§ **SOURCE MATERIAL**
Points on a hilly landscape, in no order, each with its height.
From any point a ball rolls to the lowest of the 6 points nearest to it. It stops when none of these is lower. Distance is the straight distance between rows; heights are no part of it.
K446 height 158: [123 134 138 124  77 168 155 130 124 151 158 113  79 163 132 161 133 108
 130 139 116 135  70]
K518 height 294: [113 152 158 134  59 161 184 123 135 144 147 139  62 158 138 172 125 106
 129 114  92 143  75]
K242 height 131: [166 105 108  87 130 111 150 129 154 134 159 107 142 136 108 159 155  98
 113 180 140 102  88]
K452 height 143: [151 118 118 114 150  74 154 120 130  82 115 171 183  78 109  94 137 127
 126 112 120 129 151]
K404 height 184: [140 113 108 112 156 118 126 148 124 128 125 112 134 121 125 117 129 110
 140 155 149 106 129]
K114 height 241: [142 121 111 142  64 155 106 132 102 184 141  98  91 163  86 126 129 127
 139 143 125 115  77]
K236 height 199: [158 118 120 108 193  79 151 119 166 113 113 133 171 105 131 139 141 145
 111 137 131 118 162]
K322 height 141: [105 152 144 131 182 132 126 108 135 107 111 143 133 121 162 131 126 129
 117 136 160 130 176]
K95 height 117: [111 142 138 130 156 160 116 141 147 134 128 104 105 153 167 153 121 125
 126 142 150 135 137]
K726 height 378: [122 133 123 119 130  89 133  86 132  50 155 170 193  72 115  97 138 121
 110  93 104 163 142]
K165 height 248: [128 118 115 130 112 152 113 150 110 159 134  95 102 156 123 131 124 125
 142 140 135 114 103]
K199 height 201: [119 122 131 152 132 133  96 145  83 145 108 119 113 125 126  98 114 147
 145 118 133 113 145]
K602 height 69: [121 131 126 112 152 152 133 135 158 132 146  96 115 144 163 159 132 118
 122 158 149 132 117]
K3 height 150: [149 113 118 114 173  84 141 132 135 104 113 143 171  96 119 109 133 124
 129 135 135 116 154]
K608 height 237: [107 145 143 134 171 127 124 111 114  99 114 150 138 110 146 110 118 130
 123 123 149 127 172]
K768 height 200: [124 147 144 126 200 101 139  84 173 105 108 152 155 118 157 140 139 137
  98 136 158 140 181]
K751 height 140: [139 119  95 129  96 143 103 145 103 170 142  99 101 150  91 116 124 112
 135 151 136 104  90]
K510 height 49: [ 97 153 155 139 168 141 112 109 114 102 110 151 126 123 153 115 120 140
 124 123 153 131 180]
K618 height 292: [134 117 120 123 168 102 137 133 117 101 116 148 153 102 127  95 124 116
 134 133 138 115 157]
K218 height 283: [130 123 159 148   4 133 158 117 136 199 117 141  96 161  89 161 139 146
 141  94  69 155  67]
K582 height 437: [114 122 113 119 107 100 114  97 135  44 174 160 188  66 112  88 143 115
 114  91  94 173 109]
K371 height 278: [131 109 148 146  11 139 138 116 137 210 118 122 114 168  87 158 142 154
 140 106  81 155  70]
K783 height 245: [128 130 127 124  70 161 151 128 116 151 158 119  87 159 114 153 131  99
 134 144 124 128  71]
K687 height 256: [102 149 142 132 112 184 123 140 155 144 141  96  90 166 171 176 116 128
 115 123 125 147 109]
K134 height 361: [143 131 132 112 186  83 155  99 154  92 118 163 180  92 134 125 135 141
 108 121 130 133 176]
K977 height 175: [ 95 173 146 149 151 180  98 135 160 142 112 116  96 158 179 164 121 146
 116 123 148 137 152]
K438 height 191: [125 123 119 115 112 158 132 144 121 150 151  98 103 155 128 148 128 105
 133 155 136 119  90]
K443 height 426: [141 143 128 116 136  69 157  73 163  65 151 167 209  84 109 134 150 159
  90  81  86 171 159]
K936 height 222: [101 149 148 145 156 149 106 127 108 124 105 132 113 131 152 120 115 147
 133 122 145 125 164]
K374 height 284: [131 134 154 143  26 149 154 119 116 187 133 135  81 165  97 159 131 130
 138 105  83 142  71]
K515 height 498: [113 137 139 127 174 112 131 103 117  91 119 161 153 102 138 102 123 123
 122 125 142 133 173]
K517 height 277: [124 128 159 144  18 143 158 124 130 187 129 137  86 168 108 164 127 143
 136  96  74 149  70]
K41 height 72: [122 130 132 112 123 158 150 129 144 135 159 100 103 153 154 169 132 100
 124 157 136 135  92]
K594 height 623: [123 132 131 115 158  87 144  90 132  70 130 173 184  80 124 100 129 127
 117 112 123 147 164]
K28 height 116: [150 115  97 148 106 131  83 149 102 165 119 101 108 138  83  86 121 122
 146 140 135  90 104]
K933 height 154: [ 98 177 140 147 149 185 106 124 192 133 119 111  89 166 192 172 123 131
 102 136 144 150 131]
K485 height 327: [104 136 154 150 134 141  88 136  82 145 100 130 110 135 144 114 115 168
 134 112 131 124 164]
K337 height 263: [102 142 146 134  92 184 127 139 141 154 143  91  91 170 167 177 117 137
 120 120 112 148  97]
K330 height 189: [142 123 123 102 108 143 161 121 140 138 166 114 109 151 128 161 144  89
 126 168 139 126  81]
K829 height 101: [149 113  92 130 108 135 102 147 112 159 133 101 115 143  82 102 130 103
 139 155 141  91  98]
K161 height 341: [132 127 127 112 132  79 146  90 138  57 148 171 197  74 116 104 139 132
 111  96 106 161 147]
K228 height 345: [103 135 145 145 144 132 102 129  85 124 106 137 116 125 141 103 112 149
 141 114 141 124 160]
K14 height 166: [136 115 108 149 132 115  99 147  85 139 104 129 120 118 104  75 114 131
 153 127 134 100 137]
K417 height 202: [134 128 131 115 190 119 135 126 155 118 119 118 143 122 157 143 134 126
 119 154 153 128 156]
K24 height 186: [157 109 116  99 178 100 141 133 165 130 133 106 154 121 142 152 141 123
 115 157 145 113 136]
K821 height 209: [106 153 145 131 100 180 139 127 157 140 153 101  76 161 171 179 118 118
 114 129 118 152  93]
K807 height 295: [127 132 135 133  50 160 140 124 111 174 147 113  84 172 110 157 133 121
 133 130 108 133  70]
K599 height 268: [125 119 149 142  26 151 136 129 125 192 137 114  95 169 111 168 129 151
 134 100  81 152  71]
K320 height 217: [120 120 121 136 131 146 102 152 103 157 121 102 111 146 132 121 117 138
 143 133 136 109 128]
K418 height 411: [125 120 116 118 114  90 135  94 137  47 159 165 193  70 107  92 140 118
 115  94  98 169 132]
K395 height 303: [107 148 162 135  46 156 170 125 134 155 144 135  72 162 138 173 117 127
 124  94  73 151  78]
K884 height 444: [135 127 133 115 171  80 153  96 142  79 125 164 181  87 123 113 132 137
 113 112 124 142 170]
K675 height 107: [176 101  86 103 150  87 136 157 152 125 122 122 162 112  90 116 142 111
 121 158 139  93 120]
K797 height 264: [136 121 118 118 133  80 148 102 124  60 138 180 186  70 105  87 139 122
 124 101 107 153 141]
K204 height 251: [110 150 144 125 176 115 139  85 134  87 119 164 156 106 148 119 128 126
 115 127 151 139 180]
K226 height 71: [158 111  83 143 127 108  98 151 115 136 110 132 123 110  78  64 124 109
 148 138 140  84 121]
K967 height 276: [113 119 147 146  68 158  99 149 126 186 121  89 107 168 140 164 118 173
 131 106 107 143 107]
K562 height 313: [155 125 130 114 164  69 161 100 146  81 125 166 189  78 115 125 141 149
 109 101 111 143 168]
K597 height 234: [108 145 141 132 102 177 129 135 141 144 146  94  89 168 159 175 120 127
 125 126 118 142 102]
K400 height 142: [180 103 101 101 175  77 147 140 163 126 119 125 174 110 106 136 144 133
 117 146 126  98 137]
K457 height 190: [119 139 134 126 186 133 127 131 152 118 113 126 131 125 163 140 130 124
 123 145 154 126 161]
K212 height 405: [ 99 144 160 153 130 159  84 146 112 155  97 121 106 153 158 142 116 174
 128 106 135 133 161]
K112 height 98: [165 102  87 110 136 103 121 155 141 129 130 114 149 125  84 110 139  92
 128 164 144  91 110]
K241 height 290: [120 137 154 139  41 161 159 123 121 167 141 132  74 164 120 169 124 127
 133 111  89 146  71]
K653 height 239: [145 120 123 112 167  80 149 122 131  93 117 157 172  85 119 103 134 123
 130 129 129 124 162]
K164 height 468: [135 147 131 116 145  74 148  64 166  68 147 171 208  86 115 138 144 154
  88  88  97 168 167]
K941 height 137: [102 165 139 137 141 184 118 130 180 136 133 102  91 160 184 175 122 125
 111 136 142 149 122]
K435 height 282: [138 114 119 141  66 150 101 145 106 195 130  89 100 164  99 132 128 148
 141 128 119 125  85]
K640 height 174: [115 154 140 126 192 141 127 112 170 120 116 128 125 136 173 153 133 129
 114 148 168 137 164]
K390 height 97: [114 140 135 115 130 166 141 122 164 130 154  96  98 156 171 172 130 110
 114 151 136 150 102]
K128 height 249: [120 120 136 143  64 163 113 144 118 181 135  86  97 169 124 158 127 151
 132 122 105 136  90]
K770 height 132: [121 137 143 115  88 158 177 119 138 134 170 130  82 152 146 169 138  93
 125 144 120 136  74]
K68 height 305: [135 124 116 126  76 163 126 136 114 163 151 105  92 161 106 142 131 111
 133 146 127 117  77]
K414 height 121: [168 103 105 104 167  80 145 148 151 115 117 134 175 105 109 120 137 122
 125 145 132 102 142]
K791 height 70: [117 149 143 125 172 103 140  75 142  78 128 171 174  98 141 116 133 128
 105 120 141 140 178]
K448 height 298: [109 129 154 151 102 152  82 151 114 175 100 108 111 156 150 150 119 190
 131 106 124 140 141]
K623 height 144: [154 105 104 105 161 108 136 145 148 127 132 112 154 125 120 131 138 113
 127 157 141 107 126]
K661 height 193: [102 152 142 139 153 168 103 143 132 139 114 113 101 150 169 153 117 147
 125 131 143 132 151]
K621 height 418: [131 111 109 121 107  84 135 104 128  52 155 177 184  65 103  76 144 117
 126  90  99 163 120]
K263 height 146: [165 102 102  94 158  99 140 139 157 134 140 108 154 126 116 148 149 111
 120 163 140 100 117]
K361 height 255: [116 124 128 138 134 151 103 151 108 149 125 104 110 146 140 133 116 135
 140 137 140 119 133]
K359 height 272: [117 130 158 141  25 152 150 123 130 180 133 127  91 169 119 170 121 148
 133  90  74 152  73]
K512 height 74: [156 107  86 129 141 106 115 157 117 127 109 131 138 109  91  81 128 106
 146 142 141  96 128]
K833 height 96: [144 110 106 130 150  99 125 144 107 115 114 142 142 101 109  78 125 111
 148 130 139 104 142]
K346 height 37: [139 141 137 117 172  81 155  72 159  80 125 170 189  91 127 128 139 147
  95 105 121 152 183]
K816 height 94: [155 107  95 126 150  85 130 149 126 107 111 155 158  91  94  79 132 107
 141 133 134 106 138]
K108 height 181: [122 123 119 121 140 150 119 152 121 142 135  98 118 145 140 138 124 120
 139 147 144 116 122]
K525 height 396: [115 132 134 126 171 126 127 124 114 109 111 141 136 112 145 110 117 130
 130 132 151 121 165]
K705 height 494: [107 137 139 124 160 110 133  88 117  74 129 166 163  95 138 101 123 122
 116 117 136 141 170]
K948 height 274: [122 136 135 126 179 119 132 119 137 109 113 140 143 114 150 119 126 128
 127 139 155 125 171]
K456 height 439: [118 125 133 143 139 119 111 128  83 115 107 143 123 103 124  83 115 134
 142 116 134 119 157]
K410 height 235: [120 150 143 125 189 106 136  88 151  95 113 158 154 109 149 128 133 128
 109 133 155 139 179]
K504 height 271: [ 98 152 155 147 151 147  99 119  98 128 102 145 115 134 155 116 118 157
 128 113 144 126 174]
K32 height 424: [ 97 154 169 155 122 152  82 131 106 151  91 135 110 148 157 136 119 183
 127 106 134 133 167]
K194 height 34: [136 119 123 100 141 140 149 133 156 131 161  97 122 143 148 167 140 104
 118 168 145 127  96]
K266 height 410: [121 123 127 125 133  95 138  97 113  59 143 171 176  73 112  83 129 114
 126 100 116 150 143]
K635 height 281: [162 126 125 113 180  64 164 102 156 101 116 158 186  89 119 137 134 156
 107 110 116 132 174]
K596 height 176: [151 112 100 102 120 133 135 140 132 140 155 107 125 143 101 131 142  93
 128 171 145 103  87]
K559 height 610: [120 128 131 119 169 104 134 115 116  95 116 153 151  94 132 101 121 124
 132 123 138 129 165]
K178 height 221: [ 97 165 152 154 140 177  91 139 148 149 104 117  95 163 174 159 120 162
 118 120 138 140 153]
K36 height 122: [148 113  97 144  96 142  92 150  99 171 129  98 102 149  87 105 125 126
 143 143 135 104 101]
K141 height 250: [118 121 127 145 124 142  92 151  99 158 112 101 106 138 133 114 116 148
 150 126 134 116 138]
K591 height 474: [109 136 138 138 140 123 112 106  83  96 120 160 134  99 124  79 114 133
 135 108 126 129 155]
K115 height 326: [134 119 120 119 149  89 145 106 115  73 126 169 172  78 116  84 130 118
 132 112 120 135 152]
K693 height 99: [157 107  96 129 134  77 136 141 120  82 108 175 160  79  92  64 139 108
 143 117 123 119 130]
K471 height 113: [170 101  90  93 137 104 128 148 147 137 142 114 152 129  90 126 146  95
 119 172 139  89 103]
K914 height 214: [106 141 138 128 107 177 136 132 148 143 149  96  90 165 159 171 124 121
 127 137 122 142  99]
K643 height 265: [127 125 134 136  55 162 124 136 116 181 140 100  90 171 112 156 129 139
 136 122 103 136  79]
K665 height 273: [105 145 141 139 157 149 108 138 120 132 111 124 113 136 155 133 115 141
 132 131 151 127 160]
K158 height 188: [109 139 136 136 140 164 107 148 125 144 125  98 102 155 157 149 120 140
 130 135 140 132 136]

§ **YOUR INSTRUCTIONS**
Both end lines included, restate word for word the lines above from the line with "139 147 144 116 122]" to the line with "128 113 144 126 174]", and nothing else.

§ **YOUR RESPONSE**
 139 147 144 116 122]
K525 height 396: [115 132 134 126 171 126 127 124 114 109 111 141 136 112 145 110 117 130
 130 132 151 121 165]
K705 height 494: [107 137 139 124 160 110 133  88 117  74 129 166 163  95 138 101 123 122
 116 117 136 141 170]
K948 height 274: [122 136 135 126 179 119 132 119 137 109 113 140 143 114 150 119 126 128
 127 139 155 125 171]
K456 height 439: [118 125 133 143 139 119 111 128  83 115 107 143 123 103 124  83 115 134
 142 116 134 119 157]
K410 height 235: [120 150 143 125 189 106 136  88 151  95 113 158 154 109 149 128 133 128
 109 133 155 139 179]
K504 height 271: [ 98 152 155 147 151 147  99 119  98 128 102 145 115 134 155 116 118 157
 128 113 144 126 174]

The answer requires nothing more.